> _Exercise details_:
Print out the full listing, exactly.

##### Data #####

The rows come from 6 hidden closed curves, with some noise, and rows from the same curve form a group. Each curve winds through 6 dimensions. The rows are also pushed far along 4 directions, which tell nothing about the answers.
(in the rows, 128 means zero)
Some rows, each with its group after it:
[182 120 131 153 164  82 135 109 120 159 112 140  78 142 162  89 147 119] -> M
[ 67 138 162 141  80 134 107 175 133 102 108 143 157 117 160 134  96 138] -> C
[126 112 116 177 151 106 138 142 118 138 137 145 130 149 137  95 128 112] -> M
[201  95 103 146 144  94 126 135  93 153 117 173  64 112 176  41 138 159] -> T
[167 102 139 147 150 102 150 102 108 180 147 124 102 137 110  96 171 116] -> C
[140 133 135 113 144 112 148 109 140 155 113 128 115 134 126 126 154 101] -> C
[ 54 164 132 100 101 180 114 117 154  91 123 104 207 131  83 202 118 105] -> M
[110 154 163 152 137 148  66 104 135 105 122 101 165 182 114 168 125 148] -> Q
[150 138 124 113 148 133 106 171  97 113 102 128 121 173 170  70  80 165] -> C
[136 145  82  97  90 145 136 149 145 109 108 152  99  77 146  90 113 125] -> D
[118 100 213 172 134  95 134 137  96 186 150 114 162 149 131 133 154 131] -> D
[132 121 148 193 169 101 113  93 108 133 139 106 146 174 130 147 138 124] -> T
[159 124 124 176 154 114  97 134  99 136 133 140 132 151 177 106 118 154] -> Q
[136 122 131 136 107 118 147 110 157 163 156 152 122  60 128 191 179  96] -> J
[ 84 126 118 121  90 152 160 169 132 130 140 136 162  81 120 125 126 130] -> C
[173 115 109 123 180 110 138  71 138 130 108 119  89 165  90  94 162 127] -> J
[108 106 174 126 124 109 143 117 134 144 129 124 127 129 109 146 147 128] -> D
[115 128 116 142 110 113 146 152 127 131 112 156 135  82 182 106 115 124] -> C
[113 152 131 124 109 166  81 181  99  83 122 107 153 171 150  96  49 168] -> T
[113 134  69  64 124 165 150 141 148  98 114 145 136  88 115 146 126 141] -> J
[166 132  56 134 142 137 128 116 127  86 117 136  98  98 154 109 108 162] -> T
[ 90 184 132 113  98 171 102 149 171  94 121 105 163 138 115 164 101 113] -> J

#####

> _Result below_:
The rows come from 6 hidden closed curves, with some noise, and rows from the same curve form a group. Each curve winds through 6 dimensions. The rows are also pushed far along 4 directions, which tell nothing about the answers.
(in the rows, 128 means zero)
Some rows, each with its group after it:
[182 120 131 153 164  82 135 109 120 159 112 140  78 142 162  89 147 119] -> M
[ 67 138 162 141  80 134 107 175 133 102 108 143 157 117 160 134  96 138] -> C
[126 112 116 177 151 106 138 142 118 138 137 145 130 149 137  95 128 112] -> M
[201  95 103 146 144  94 126 135  93 153 117 173  64 112 176  41 138 159] -> T
[167 102 139 147 150 102 150 102 108 180 147 124 102 137 110  96 171 116] -> C
[140 133 135 113 144 112 148 109 140 155 113 128 115 134 126 126 154 101] -> C
[ 54 164 132 100 101 180 114 117 154  91 123 104 207 131  83 202 118 105] -> M
[110 154 163 152 137 148  66 104 135 105 122 101 165 182 114 168 125 148] -> Q
[150 138 124 113 148 133 106 171  97 113 102 128 121 173 170  70  80 165] -> C
[136 145  82  97  90 145 136 149 145 109 108 152  99  77 146  90 113 125] -> D
[118 100 213 172 134  95 134 137  96 186 150 114 162 149 131 133 154 131] -> D
[132 121 148 193 169 101 113  93 108 133 139 106 146 174 130 147 138 124] -> T
[159 124 124 176 154 114  97 134  99 136 133 140 132 151 177 106 118 154] -> Q
[136 122 131 136 107 118 147 110 157 163 156 152 122  60 128 191 179  96] -> J
[ 84 126 118 121  90 152 160 169 132 130 140 136 162  81 120 125 126 130] -> C
[173 115 109 123 180 110 138  71 138 130 108 119  89 165  90  94 162 127] -> J
[108 106 174 126 124 109 143 117 134 144 129 124 127 129 109 146 147 128] -> D
[115 128 116 142 110 113 146 152 127 131 112 156 135  82 182 106 115 124] -> C
[113 152 131 124 109 166  81 181  99  83 122 107 153 171 150  96  49 168] -> T
[113 134  69  64 124 165 150 141 148  98 114 145 136  88 115 146 126 141] -> J
[166 132  56 134 142 137 128 116 127  86 117 136  98  98 154 109 108 162] -> T
[ 90 184 132 113  98 171 102 149 171  94 121 105 163 138 115 164 101 113] -> J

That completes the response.